The problem >> Copy, exactly and without additions, every line in the records below from the one holding "What is the entry just left of 20?" through the one holding "The entry just right of 199 -> 215", both ends included.
===============
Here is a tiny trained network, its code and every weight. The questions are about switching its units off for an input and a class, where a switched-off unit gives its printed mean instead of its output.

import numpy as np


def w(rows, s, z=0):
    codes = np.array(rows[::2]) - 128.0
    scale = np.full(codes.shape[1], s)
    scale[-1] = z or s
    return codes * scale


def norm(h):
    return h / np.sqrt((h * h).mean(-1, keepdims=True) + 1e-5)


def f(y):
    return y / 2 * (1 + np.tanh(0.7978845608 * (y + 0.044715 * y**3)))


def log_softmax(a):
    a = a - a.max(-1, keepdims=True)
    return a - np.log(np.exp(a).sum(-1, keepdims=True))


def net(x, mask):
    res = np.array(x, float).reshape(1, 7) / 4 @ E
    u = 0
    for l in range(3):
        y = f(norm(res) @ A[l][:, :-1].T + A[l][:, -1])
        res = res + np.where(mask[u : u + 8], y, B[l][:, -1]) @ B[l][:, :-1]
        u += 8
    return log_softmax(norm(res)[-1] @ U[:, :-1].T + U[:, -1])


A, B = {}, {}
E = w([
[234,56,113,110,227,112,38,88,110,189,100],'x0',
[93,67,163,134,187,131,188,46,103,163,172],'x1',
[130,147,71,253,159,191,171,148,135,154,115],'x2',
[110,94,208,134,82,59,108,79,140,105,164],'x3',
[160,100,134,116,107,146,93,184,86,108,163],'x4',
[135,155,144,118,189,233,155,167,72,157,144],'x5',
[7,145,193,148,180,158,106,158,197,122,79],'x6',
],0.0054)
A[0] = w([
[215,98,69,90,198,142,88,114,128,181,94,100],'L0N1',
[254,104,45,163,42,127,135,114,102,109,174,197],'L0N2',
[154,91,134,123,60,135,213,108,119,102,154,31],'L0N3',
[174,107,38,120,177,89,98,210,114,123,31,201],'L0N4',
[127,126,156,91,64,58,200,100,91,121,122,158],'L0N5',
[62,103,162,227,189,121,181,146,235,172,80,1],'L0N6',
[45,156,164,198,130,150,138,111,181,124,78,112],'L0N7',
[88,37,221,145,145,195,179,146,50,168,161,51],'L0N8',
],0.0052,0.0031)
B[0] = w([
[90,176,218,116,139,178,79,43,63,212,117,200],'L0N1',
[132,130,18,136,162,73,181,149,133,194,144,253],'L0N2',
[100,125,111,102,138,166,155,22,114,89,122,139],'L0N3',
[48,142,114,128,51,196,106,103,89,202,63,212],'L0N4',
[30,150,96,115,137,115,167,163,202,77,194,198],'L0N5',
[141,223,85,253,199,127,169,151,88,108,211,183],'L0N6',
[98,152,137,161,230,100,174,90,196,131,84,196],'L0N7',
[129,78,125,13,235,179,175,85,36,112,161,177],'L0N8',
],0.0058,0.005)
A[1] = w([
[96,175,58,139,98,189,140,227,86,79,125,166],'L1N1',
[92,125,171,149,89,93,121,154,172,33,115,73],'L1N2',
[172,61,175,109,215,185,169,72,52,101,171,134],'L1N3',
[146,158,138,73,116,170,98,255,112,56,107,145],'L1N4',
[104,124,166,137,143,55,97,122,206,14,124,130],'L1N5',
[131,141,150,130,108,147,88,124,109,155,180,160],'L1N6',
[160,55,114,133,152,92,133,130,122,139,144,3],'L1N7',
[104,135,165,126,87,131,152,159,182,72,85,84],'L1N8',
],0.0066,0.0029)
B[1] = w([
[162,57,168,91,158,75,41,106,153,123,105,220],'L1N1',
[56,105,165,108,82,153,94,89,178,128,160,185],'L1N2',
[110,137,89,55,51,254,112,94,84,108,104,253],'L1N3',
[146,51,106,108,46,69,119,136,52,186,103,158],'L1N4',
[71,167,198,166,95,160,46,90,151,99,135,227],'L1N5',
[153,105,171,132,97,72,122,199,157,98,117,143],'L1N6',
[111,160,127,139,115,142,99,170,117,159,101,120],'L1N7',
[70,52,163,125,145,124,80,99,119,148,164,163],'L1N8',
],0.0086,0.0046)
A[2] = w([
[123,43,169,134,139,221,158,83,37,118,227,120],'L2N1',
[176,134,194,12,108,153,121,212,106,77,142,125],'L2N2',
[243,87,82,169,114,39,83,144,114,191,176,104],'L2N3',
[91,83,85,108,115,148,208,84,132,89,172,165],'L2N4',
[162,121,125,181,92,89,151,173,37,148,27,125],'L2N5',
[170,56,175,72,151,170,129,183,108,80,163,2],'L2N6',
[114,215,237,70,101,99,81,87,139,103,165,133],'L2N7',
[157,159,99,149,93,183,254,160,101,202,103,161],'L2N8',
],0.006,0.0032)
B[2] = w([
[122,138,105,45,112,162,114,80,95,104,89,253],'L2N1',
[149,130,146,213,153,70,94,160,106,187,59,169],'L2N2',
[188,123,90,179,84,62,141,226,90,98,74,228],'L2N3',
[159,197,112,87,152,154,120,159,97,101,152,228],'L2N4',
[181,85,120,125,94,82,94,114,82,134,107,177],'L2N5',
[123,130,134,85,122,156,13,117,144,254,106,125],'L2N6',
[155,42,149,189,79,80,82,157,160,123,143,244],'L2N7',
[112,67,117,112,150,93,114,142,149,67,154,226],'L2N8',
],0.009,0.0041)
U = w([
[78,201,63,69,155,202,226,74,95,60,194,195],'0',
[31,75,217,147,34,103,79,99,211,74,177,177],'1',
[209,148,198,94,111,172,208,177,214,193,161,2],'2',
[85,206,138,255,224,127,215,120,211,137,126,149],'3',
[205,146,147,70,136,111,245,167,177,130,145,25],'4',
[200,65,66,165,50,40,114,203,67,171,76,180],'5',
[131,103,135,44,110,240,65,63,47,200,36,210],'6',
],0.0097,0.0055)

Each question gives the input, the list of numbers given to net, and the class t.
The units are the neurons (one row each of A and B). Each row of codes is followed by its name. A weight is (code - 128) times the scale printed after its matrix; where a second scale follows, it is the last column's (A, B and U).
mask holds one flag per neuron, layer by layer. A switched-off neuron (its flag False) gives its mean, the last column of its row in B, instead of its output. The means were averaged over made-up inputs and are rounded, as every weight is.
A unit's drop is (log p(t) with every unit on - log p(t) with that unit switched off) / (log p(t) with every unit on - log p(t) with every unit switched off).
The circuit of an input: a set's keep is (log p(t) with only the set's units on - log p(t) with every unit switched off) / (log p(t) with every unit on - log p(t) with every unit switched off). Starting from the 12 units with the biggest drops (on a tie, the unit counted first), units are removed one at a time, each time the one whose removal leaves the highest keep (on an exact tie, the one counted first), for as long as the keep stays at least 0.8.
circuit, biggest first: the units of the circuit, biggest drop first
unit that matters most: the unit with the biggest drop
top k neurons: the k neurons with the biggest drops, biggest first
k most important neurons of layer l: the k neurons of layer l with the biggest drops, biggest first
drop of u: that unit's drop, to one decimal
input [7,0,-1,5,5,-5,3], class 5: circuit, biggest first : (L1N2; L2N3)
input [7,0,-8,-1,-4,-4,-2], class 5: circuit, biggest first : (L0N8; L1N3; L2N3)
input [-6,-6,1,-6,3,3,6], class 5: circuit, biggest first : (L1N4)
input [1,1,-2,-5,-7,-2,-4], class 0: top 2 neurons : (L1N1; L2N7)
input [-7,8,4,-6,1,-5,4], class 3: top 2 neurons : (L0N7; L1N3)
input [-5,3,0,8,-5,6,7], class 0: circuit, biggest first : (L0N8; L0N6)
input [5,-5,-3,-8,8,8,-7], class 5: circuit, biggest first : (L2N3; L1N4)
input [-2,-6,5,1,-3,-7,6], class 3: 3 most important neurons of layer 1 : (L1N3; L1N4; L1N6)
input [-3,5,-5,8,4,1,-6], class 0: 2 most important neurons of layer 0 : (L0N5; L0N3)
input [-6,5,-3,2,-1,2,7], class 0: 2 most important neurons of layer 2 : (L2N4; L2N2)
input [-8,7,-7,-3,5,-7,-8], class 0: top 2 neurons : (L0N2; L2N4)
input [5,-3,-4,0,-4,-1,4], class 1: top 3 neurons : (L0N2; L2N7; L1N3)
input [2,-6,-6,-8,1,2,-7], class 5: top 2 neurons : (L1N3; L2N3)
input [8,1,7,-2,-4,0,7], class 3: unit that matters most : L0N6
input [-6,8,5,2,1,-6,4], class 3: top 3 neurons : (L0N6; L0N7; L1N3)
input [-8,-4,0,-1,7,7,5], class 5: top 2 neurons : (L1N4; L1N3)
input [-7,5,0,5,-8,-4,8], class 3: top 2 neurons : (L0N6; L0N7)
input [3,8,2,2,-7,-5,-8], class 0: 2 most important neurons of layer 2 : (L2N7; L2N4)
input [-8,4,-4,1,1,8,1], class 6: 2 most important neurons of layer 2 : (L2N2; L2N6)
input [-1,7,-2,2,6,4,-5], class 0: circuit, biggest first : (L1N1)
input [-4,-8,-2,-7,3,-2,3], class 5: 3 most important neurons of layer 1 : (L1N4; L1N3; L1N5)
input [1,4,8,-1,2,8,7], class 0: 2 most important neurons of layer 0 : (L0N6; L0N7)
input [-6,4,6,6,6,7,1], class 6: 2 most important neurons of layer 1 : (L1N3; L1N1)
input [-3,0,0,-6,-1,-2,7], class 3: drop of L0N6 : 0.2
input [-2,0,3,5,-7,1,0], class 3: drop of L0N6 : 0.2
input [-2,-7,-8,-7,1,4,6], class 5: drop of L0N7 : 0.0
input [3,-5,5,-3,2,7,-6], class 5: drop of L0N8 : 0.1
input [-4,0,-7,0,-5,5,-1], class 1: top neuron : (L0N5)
===============
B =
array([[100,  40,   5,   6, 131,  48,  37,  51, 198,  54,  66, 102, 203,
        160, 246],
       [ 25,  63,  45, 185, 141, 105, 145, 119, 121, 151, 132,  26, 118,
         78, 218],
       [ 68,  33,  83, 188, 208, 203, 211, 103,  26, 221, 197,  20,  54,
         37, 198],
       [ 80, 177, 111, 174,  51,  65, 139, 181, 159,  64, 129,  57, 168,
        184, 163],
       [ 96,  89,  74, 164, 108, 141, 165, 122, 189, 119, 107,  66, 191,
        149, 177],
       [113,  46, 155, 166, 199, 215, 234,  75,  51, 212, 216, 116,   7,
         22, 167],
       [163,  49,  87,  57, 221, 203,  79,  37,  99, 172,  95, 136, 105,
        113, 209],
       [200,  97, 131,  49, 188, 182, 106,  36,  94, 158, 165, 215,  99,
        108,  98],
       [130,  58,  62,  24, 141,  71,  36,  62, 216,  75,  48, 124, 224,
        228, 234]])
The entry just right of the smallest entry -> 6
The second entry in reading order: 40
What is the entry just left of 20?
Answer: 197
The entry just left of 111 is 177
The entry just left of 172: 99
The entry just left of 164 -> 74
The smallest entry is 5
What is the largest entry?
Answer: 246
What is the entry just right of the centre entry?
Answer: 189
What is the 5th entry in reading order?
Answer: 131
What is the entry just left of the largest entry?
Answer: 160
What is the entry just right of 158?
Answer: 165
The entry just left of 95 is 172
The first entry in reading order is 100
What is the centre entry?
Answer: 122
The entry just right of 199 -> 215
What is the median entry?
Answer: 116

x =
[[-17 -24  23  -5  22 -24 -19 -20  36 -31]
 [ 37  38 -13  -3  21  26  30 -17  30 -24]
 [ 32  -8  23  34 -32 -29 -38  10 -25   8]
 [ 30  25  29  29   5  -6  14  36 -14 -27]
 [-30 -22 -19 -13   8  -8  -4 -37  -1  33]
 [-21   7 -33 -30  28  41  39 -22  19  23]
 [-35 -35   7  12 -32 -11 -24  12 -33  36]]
===============
Exercise answer >>
What is the entry just left of 20?
Answer: 197
The entry just left of 111 is 177
The entry just left of 172: 99
The entry just left of 164 -> 74
The smallest entry is 5
What is the largest entry?
Answer: 246
What is the entry just right of the centre entry?
Answer: 189
What is the 5th entry in reading order?
Answer: 131
What is the entry just left of the largest entry?
Answer: 160
What is the entry just right of 158?
Answer: 165
The entry just left of 95 is 172
The first entry in reading order is 100
What is the centre entry?
Answer: 122
The entry just right of 199 -> 215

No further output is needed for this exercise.